The entries must be repeated verbatim, and their images left out.
(DATA FOR THE TASK begins)
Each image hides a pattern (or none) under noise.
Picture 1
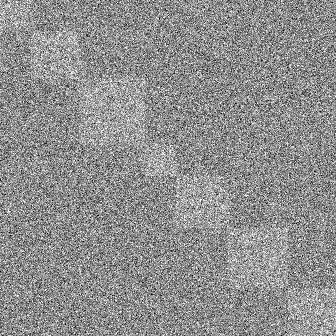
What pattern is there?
blocks along the diagonal
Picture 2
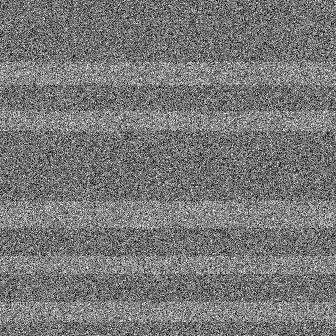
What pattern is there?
bands of rows
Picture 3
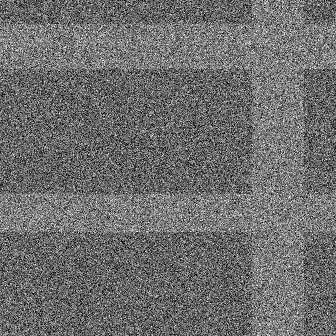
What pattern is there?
bands of rows crossing bands of columns
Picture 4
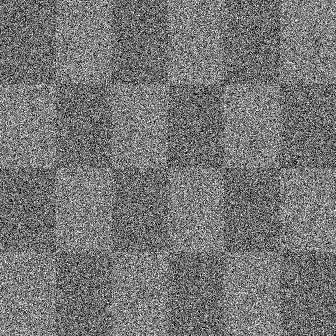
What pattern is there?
a checkerboard
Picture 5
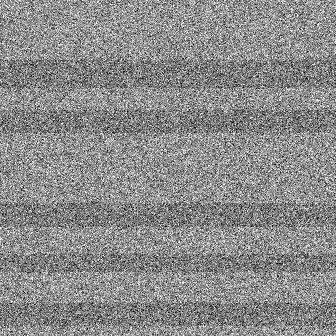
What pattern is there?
bands of rows
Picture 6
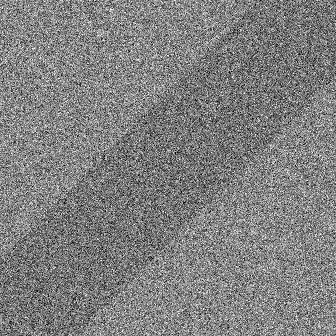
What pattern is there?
a diagonal band
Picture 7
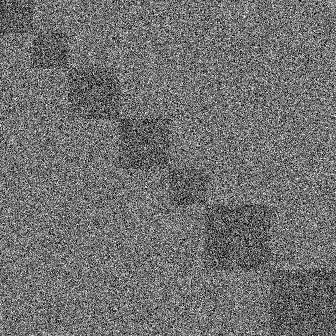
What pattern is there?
blocks along the diagonal
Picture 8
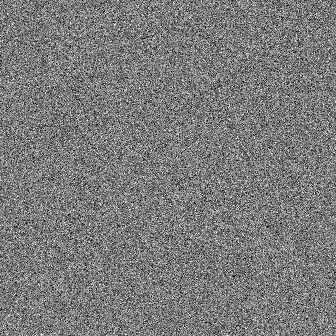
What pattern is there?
only noise
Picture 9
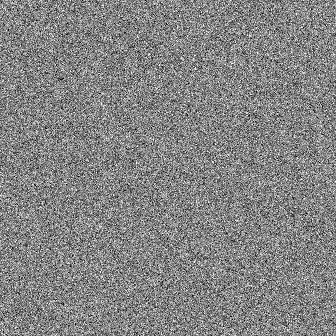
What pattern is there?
only noise
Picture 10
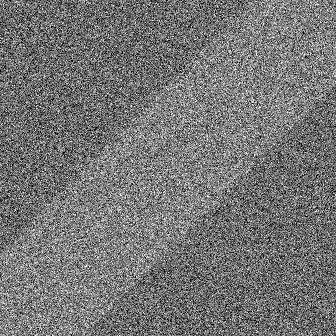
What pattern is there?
a diagonal band
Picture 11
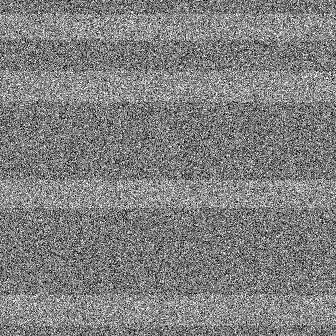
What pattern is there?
bands of rows
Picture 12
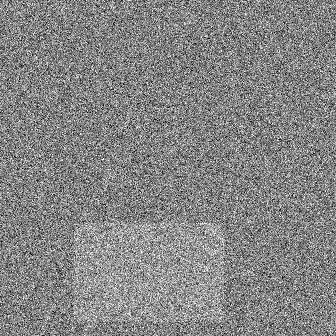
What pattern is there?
one block
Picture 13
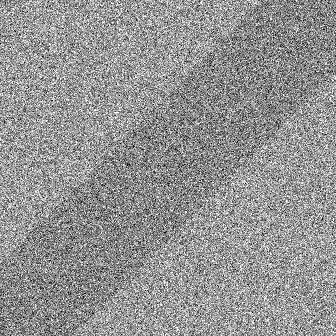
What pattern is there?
a diagonal band
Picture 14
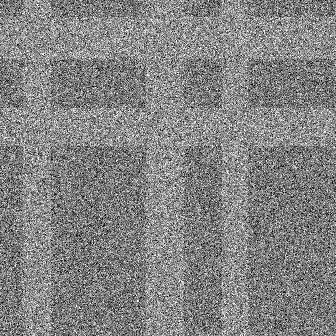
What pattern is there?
bands of rows crossing bands of columns
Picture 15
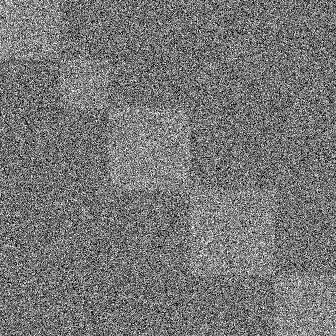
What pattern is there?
blocks along the diagonal
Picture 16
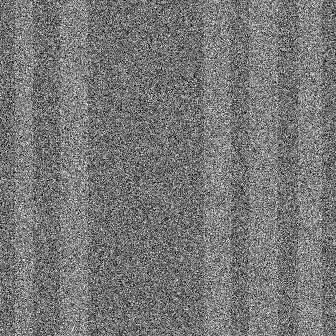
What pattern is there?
bands of columns
(DATA FOR THE TASK ends)
▸ ANSWER AREA:
Each image hides a pattern (or none) under noise.
Picture 1
What pattern is there?
blocks along the diagonal
Picture 2
What pattern is there?
bands of rows
Picture 3
What pattern is there?
bands of rows crossing bands of columns
Picture 4
What pattern is there?
a checkerboard
Picture 5
What pattern is there?
bands of rows
Picture 6
What pattern is there?
a diagonal band
Picture 7
What pattern is there?
blocks along the diagonal
Picture 8
What pattern is there?
only noise
Picture 9
What pattern is there?
only noise
Picture 10
What pattern is there?
a diagonal band
Picture 11
What pattern is there?
bands of rows
Picture 12
What pattern is there?
one block
Picture 13
What pattern is there?
a diagonal band
Picture 14
What pattern is there?
bands of rows crossing bands of columns
Picture 15
What pattern is there?
blocks along the diagonal
Picture 16
What pattern is there?
bands of columns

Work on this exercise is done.